Dataset items:
A small network was shown many inputs. Here are its activations along a few directions, one row for each input.
Each table varies a few parts of the input and shows all the possible inputs, shuffled.
Descriptions start from the smaller parts, as in this example, which fits no table here: one of 4 places along a line, together with either a single point or one of 9 places along a line or (one of 3 separate values, together with one of 5 places around a ring).
Shared parts are said once, and a part with two or three values counts as separate values.
In the rows, 128 means zero.

Other details of the inputs shift rows strongly along two fixed directions, in all tables alike. That doesn't count.
These rows show it; all are for the same input, with only those details redrawn:
[139 161 129 136 133 129 134 135 117 114 134]
[128 113 129 109 118 137 124 113 113 138 121]
[ 80 149  77 107 182 128  97  74 100  29 132]

Rows:
r1: [139 150 120 152 140 130 132 146 141 116 127]
r2: [129 104 116 120 123 143 130 123 128 147 115]
r3: [140 155 133 146 136 124 131 141 135 112 134]
r4: [121 110 140 118 118 121 126 124 128 143 129]
r5: [138 160 133 140 129 123 135 139 117 116 146]
r6: [139 108 142 132 109 126 127 136 138 149 135]
r7: [115 103 126 116 129 127 127 123 136 138 117]
r8: [139 161 129 136 133 129 134 135 117 114 134]
r9: [129 158 130 139 132 119 141 141 120 116 144]
r10: [128 106 128 123 113 128 138 128 124 154 133]
r11: [144 150 132 160 129 120 133 150 141 118 148]
r12: [118 100 125 120 126 127 127 128 140 142 118]
r13: [ 81 139  66 119 184 132  98  77 111  30 135]
r14: [124 107 141 123 114 121 130 128 132 146 130]
r15: [129 156 117 138 142 127 143 143 126 116 134]
r16: [121  98 123 126 125 129 128 129 142 145 119]
r17: [119 103 116 114 126 134 134 121 124 147 119]
r18: [115 103 129 114 126 126 126 120 132 139 115]
r19: [124 106 130 113 123 135 123 118 129 140 109]
r20: [144 153 124 156 133 130 135 145 135 119 136]
r21: [120 101 115 121 126 135 134 126 131 146 121]
r22: [130 103 120 126 121 141 129 126 135 150 114]
r23: [113 106 128 109 130 127 122 117 128 137 114]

What is being asked: Where the line containing "r13: [ 81 139" appears, start copying, and go on exactly through the last line of the data.

Result below:
r13: [ 81 139  66 119 184 132  98  77 111  30 135]
r14: [124 107 141 123 114 121 130 128 132 146 130]
r15: [129 156 117 138 142 127 143 143 126 116 134]
r16: [121  98 123 126 125 129 128 129 142 145 119]
r17: [119 103 116 114 126 134 134 121 124 147 119]
r18: [115 103 129 114 126 126 126 120 132 139 115]
r19: [124 106 130 113 123 135 123 118 129 140 109]
r20: [144 153 124 156 133 130 135 145 135 119 136]
r21: [120 101 115 121 126 135 134 126 131 146 121]
r22: [130 103 120 126 121 141 129 126 135 150 114]
r23: [113 106 128 109 130 127 122 117 128 137 114]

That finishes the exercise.